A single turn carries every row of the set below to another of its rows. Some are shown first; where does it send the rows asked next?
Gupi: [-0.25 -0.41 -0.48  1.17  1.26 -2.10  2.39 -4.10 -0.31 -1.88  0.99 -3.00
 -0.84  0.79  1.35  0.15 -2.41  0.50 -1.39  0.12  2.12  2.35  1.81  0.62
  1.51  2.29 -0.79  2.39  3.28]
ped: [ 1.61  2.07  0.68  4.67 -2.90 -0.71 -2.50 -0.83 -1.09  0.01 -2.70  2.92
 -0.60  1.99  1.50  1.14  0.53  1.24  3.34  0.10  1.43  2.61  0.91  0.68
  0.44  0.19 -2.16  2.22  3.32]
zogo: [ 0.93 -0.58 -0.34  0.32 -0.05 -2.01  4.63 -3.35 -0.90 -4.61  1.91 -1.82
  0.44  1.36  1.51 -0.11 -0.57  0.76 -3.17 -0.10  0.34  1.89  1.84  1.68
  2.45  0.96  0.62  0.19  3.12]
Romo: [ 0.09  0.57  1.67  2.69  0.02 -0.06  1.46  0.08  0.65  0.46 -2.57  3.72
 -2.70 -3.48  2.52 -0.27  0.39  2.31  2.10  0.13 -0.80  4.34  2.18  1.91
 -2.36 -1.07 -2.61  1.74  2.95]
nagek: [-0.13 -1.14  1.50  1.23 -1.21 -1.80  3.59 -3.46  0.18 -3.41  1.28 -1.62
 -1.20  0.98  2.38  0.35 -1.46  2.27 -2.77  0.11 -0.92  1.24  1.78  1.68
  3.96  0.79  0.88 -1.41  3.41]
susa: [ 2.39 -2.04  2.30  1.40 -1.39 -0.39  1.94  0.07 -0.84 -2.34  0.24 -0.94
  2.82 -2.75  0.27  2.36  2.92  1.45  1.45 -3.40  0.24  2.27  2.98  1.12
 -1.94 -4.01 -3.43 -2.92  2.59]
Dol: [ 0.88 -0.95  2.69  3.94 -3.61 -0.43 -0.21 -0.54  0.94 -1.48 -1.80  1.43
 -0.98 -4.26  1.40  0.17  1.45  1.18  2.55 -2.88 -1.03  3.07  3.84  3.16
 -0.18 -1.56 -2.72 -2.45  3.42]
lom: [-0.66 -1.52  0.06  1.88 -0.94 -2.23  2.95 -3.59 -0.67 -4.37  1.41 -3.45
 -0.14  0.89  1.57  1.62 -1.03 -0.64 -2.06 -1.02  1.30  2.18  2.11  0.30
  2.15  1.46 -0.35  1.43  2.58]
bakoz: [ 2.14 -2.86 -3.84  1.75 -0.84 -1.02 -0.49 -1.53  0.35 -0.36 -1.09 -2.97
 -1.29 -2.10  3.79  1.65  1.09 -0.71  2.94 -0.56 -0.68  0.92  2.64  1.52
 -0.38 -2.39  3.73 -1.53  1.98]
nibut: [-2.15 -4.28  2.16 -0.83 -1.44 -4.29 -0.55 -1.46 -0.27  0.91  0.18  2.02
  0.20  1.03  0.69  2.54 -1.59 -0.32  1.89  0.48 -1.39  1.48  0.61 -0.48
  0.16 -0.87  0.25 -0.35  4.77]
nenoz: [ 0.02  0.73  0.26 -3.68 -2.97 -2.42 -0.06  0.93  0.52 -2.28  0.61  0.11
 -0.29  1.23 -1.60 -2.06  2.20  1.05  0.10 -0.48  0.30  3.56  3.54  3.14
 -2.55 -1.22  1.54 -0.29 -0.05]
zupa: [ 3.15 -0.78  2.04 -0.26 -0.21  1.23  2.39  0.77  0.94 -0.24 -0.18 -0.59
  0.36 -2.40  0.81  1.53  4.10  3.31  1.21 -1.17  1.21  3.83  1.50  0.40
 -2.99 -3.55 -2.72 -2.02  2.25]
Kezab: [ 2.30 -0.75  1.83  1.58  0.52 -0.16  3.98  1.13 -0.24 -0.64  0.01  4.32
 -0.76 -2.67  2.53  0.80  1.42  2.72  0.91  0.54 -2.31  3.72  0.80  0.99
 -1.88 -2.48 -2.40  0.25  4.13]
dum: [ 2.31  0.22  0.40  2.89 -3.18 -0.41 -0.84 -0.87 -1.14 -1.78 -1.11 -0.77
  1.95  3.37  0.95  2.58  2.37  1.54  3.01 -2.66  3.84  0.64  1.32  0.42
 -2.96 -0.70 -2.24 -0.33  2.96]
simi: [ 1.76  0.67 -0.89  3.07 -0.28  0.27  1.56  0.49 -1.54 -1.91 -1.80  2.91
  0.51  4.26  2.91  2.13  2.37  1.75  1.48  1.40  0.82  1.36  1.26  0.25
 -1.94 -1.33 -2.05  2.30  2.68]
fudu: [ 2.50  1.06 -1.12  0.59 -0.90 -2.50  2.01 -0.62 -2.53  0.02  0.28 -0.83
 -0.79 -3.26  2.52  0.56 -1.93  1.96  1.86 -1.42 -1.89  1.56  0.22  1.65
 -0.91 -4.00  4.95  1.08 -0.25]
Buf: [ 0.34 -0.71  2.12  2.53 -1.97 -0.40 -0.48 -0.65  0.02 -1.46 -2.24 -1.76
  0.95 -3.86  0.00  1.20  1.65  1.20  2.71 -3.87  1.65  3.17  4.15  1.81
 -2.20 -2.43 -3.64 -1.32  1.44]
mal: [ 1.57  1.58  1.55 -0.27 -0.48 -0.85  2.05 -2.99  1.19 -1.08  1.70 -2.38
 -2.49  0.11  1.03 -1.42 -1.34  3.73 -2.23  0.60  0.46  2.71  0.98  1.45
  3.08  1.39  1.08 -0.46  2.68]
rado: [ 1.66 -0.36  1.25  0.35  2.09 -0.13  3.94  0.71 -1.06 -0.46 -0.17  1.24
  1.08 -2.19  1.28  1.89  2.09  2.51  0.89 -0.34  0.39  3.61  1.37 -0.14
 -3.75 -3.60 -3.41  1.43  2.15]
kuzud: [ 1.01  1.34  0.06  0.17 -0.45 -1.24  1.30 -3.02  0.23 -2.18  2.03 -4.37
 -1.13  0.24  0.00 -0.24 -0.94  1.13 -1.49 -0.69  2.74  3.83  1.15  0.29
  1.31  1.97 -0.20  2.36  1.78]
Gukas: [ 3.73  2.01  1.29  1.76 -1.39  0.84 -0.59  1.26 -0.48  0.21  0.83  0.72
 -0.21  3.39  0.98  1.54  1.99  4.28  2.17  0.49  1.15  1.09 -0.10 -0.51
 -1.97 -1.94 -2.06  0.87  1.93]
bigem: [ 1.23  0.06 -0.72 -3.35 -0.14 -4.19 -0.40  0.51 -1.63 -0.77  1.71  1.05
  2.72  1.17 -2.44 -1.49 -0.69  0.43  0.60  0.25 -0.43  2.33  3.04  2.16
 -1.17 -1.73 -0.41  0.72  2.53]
━━━━━━
Work request -> Without leaving anything out, output all of the material exactly.

Result for this exercise ->
A single turn carries every row of the set below to another of its rows. Some are shown first; where does it send the rows asked next?
Gupi: [-0.25 -0.41 -0.48  1.17  1.26 -2.10  2.39 -4.10 -0.31 -1.88  0.99 -3.00
 -0.84  0.79  1.35  0.15 -2.41  0.50 -1.39  0.12  2.12  2.35  1.81  0.62
  1.51  2.29 -0.79  2.39  3.28]
ped: [ 1.61  2.07  0.68  4.67 -2.90 -0.71 -2.50 -0.83 -1.09  0.01 -2.70  2.92
 -0.60  1.99  1.50  1.14  0.53  1.24  3.34  0.10  1.43  2.61  0.91  0.68
  0.44  0.19 -2.16  2.22  3.32]
zogo: [ 0.93 -0.58 -0.34  0.32 -0.05 -2.01  4.63 -3.35 -0.90 -4.61  1.91 -1.82
  0.44  1.36  1.51 -0.11 -0.57  0.76 -3.17 -0.10  0.34  1.89  1.84  1.68
  2.45  0.96  0.62  0.19  3.12]
Romo: [ 0.09  0.57  1.67  2.69  0.02 -0.06  1.46  0.08  0.65  0.46 -2.57  3.72
 -2.70 -3.48  2.52 -0.27  0.39  2.31  2.10  0.13 -0.80  4.34  2.18  1.91
 -2.36 -1.07 -2.61  1.74  2.95]
nagek: [-0.13 -1.14  1.50  1.23 -1.21 -1.80  3.59 -3.46  0.18 -3.41  1.28 -1.62
 -1.20  0.98  2.38  0.35 -1.46  2.27 -2.77  0.11 -0.92  1.24  1.78  1.68
  3.96  0.79  0.88 -1.41  3.41]
susa: [ 2.39 -2.04  2.30  1.40 -1.39 -0.39  1.94  0.07 -0.84 -2.34  0.24 -0.94
  2.82 -2.75  0.27  2.36  2.92  1.45  1.45 -3.40  0.24  2.27  2.98  1.12
 -1.94 -4.01 -3.43 -2.92  2.59]
Dol: [ 0.88 -0.95  2.69  3.94 -3.61 -0.43 -0.21 -0.54  0.94 -1.48 -1.80  1.43
 -0.98 -4.26  1.40  0.17  1.45  1.18  2.55 -2.88 -1.03  3.07  3.84  3.16
 -0.18 -1.56 -2.72 -2.45  3.42]
lom: [-0.66 -1.52  0.06  1.88 -0.94 -2.23  2.95 -3.59 -0.67 -4.37  1.41 -3.45
 -0.14  0.89  1.57  1.62 -1.03 -0.64 -2.06 -1.02  1.30  2.18  2.11  0.30
  2.15  1.46 -0.35  1.43  2.58]
bakoz: [ 2.14 -2.86 -3.84  1.75 -0.84 -1.02 -0.49 -1.53  0.35 -0.36 -1.09 -2.97
 -1.29 -2.10  3.79  1.65  1.09 -0.71  2.94 -0.56 -0.68  0.92  2.64  1.52
 -0.38 -2.39  3.73 -1.53  1.98]
nibut: [-2.15 -4.28  2.16 -0.83 -1.44 -4.29 -0.55 -1.46 -0.27  0.91  0.18  2.02
  0.20  1.03  0.69  2.54 -1.59 -0.32  1.89  0.48 -1.39  1.48  0.61 -0.48
  0.16 -0.87  0.25 -0.35  4.77]
nenoz: [ 0.02  0.73  0.26 -3.68 -2.97 -2.42 -0.06  0.93  0.52 -2.28  0.61  0.11
 -0.29  1.23 -1.60 -2.06  2.20  1.05  0.10 -0.48  0.30  3.56  3.54  3.14
 -2.55 -1.22  1.54 -0.29 -0.05]
zupa: [ 3.15 -0.78  2.04 -0.26 -0.21  1.23  2.39  0.77  0.94 -0.24 -0.18 -0.59
  0.36 -2.40  0.81  1.53  4.10  3.31  1.21 -1.17  1.21  3.83  1.50  0.40
 -2.99 -3.55 -2.72 -2.02  2.25]
Kezab: [ 2.30 -0.75  1.83  1.58  0.52 -0.16  3.98  1.13 -0.24 -0.64  0.01  4.32
 -0.76 -2.67  2.53  0.80  1.42  2.72  0.91  0.54 -2.31  3.72  0.80  0.99
 -1.88 -2.48 -2.40  0.25  4.13]
dum: [ 2.31  0.22  0.40  2.89 -3.18 -0.41 -0.84 -0.87 -1.14 -1.78 -1.11 -0.77
  1.95  3.37  0.95  2.58  2.37  1.54  3.01 -2.66  3.84  0.64  1.32  0.42
 -2.96 -0.70 -2.24 -0.33  2.96]
simi: [ 1.76  0.67 -0.89  3.07 -0.28  0.27  1.56  0.49 -1.54 -1.91 -1.80  2.91
  0.51  4.26  2.91  2.13  2.37  1.75  1.48  1.40  0.82  1.36  1.26  0.25
 -1.94 -1.33 -2.05  2.30  2.68]
fudu: [ 2.50  1.06 -1.12  0.59 -0.90 -2.50  2.01 -0.62 -2.53  0.02  0.28 -0.83
 -0.79 -3.26  2.52  0.56 -1.93  1.96  1.86 -1.42 -1.89  1.56  0.22  1.65
 -0.91 -4.00  4.95  1.08 -0.25]
Buf: [ 0.34 -0.71  2.12  2.53 -1.97 -0.40 -0.48 -0.65  0.02 -1.46 -2.24 -1.76
  0.95 -3.86  0.00  1.20  1.65  1.20  2.71 -3.87  1.65  3.17  4.15  1.81
 -2.20 -2.43 -3.64 -1.32  1.44]
mal: [ 1.57  1.58  1.55 -0.27 -0.48 -0.85  2.05 -2.99  1.19 -1.08  1.70 -2.38
 -2.49  0.11  1.03 -1.42 -1.34  3.73 -2.23  0.60  0.46  2.71  0.98  1.45
  3.08  1.39  1.08 -0.46  2.68]
rado: [ 1.66 -0.36  1.25  0.35  2.09 -0.13  3.94  0.71 -1.06 -0.46 -0.17  1.24
  1.08 -2.19  1.28  1.89  2.09  2.51  0.89 -0.34  0.39  3.61  1.37 -0.14
 -3.75 -3.60 -3.41  1.43  2.15]
kuzud: [ 1.01  1.34  0.06  0.17 -0.45 -1.24  1.30 -3.02  0.23 -2.18  2.03 -4.37
 -1.13  0.24  0.00 -0.24 -0.94  1.13 -1.49 -0.69  2.74  3.83  1.15  0.29
  1.31  1.97 -0.20  2.36  1.78]
Gukas: [ 3.73  2.01  1.29  1.76 -1.39  0.84 -0.59  1.26 -0.48  0.21  0.83  0.72
 -0.21  3.39  0.98  1.54  1.99  4.28  2.17  0.49  1.15  1.09 -0.10 -0.51
 -1.97 -1.94 -2.06  0.87  1.93]
bigem: [ 1.23  0.06 -0.72 -3.35 -0.14 -4.19 -0.40  0.51 -1.63 -0.77  1.71  1.05
  2.72  1.17 -2.44 -1.49 -0.69  0.43  0.60  0.25 -0.43  2.33  3.04  2.16
 -1.17 -1.73 -0.41  0.72  2.53]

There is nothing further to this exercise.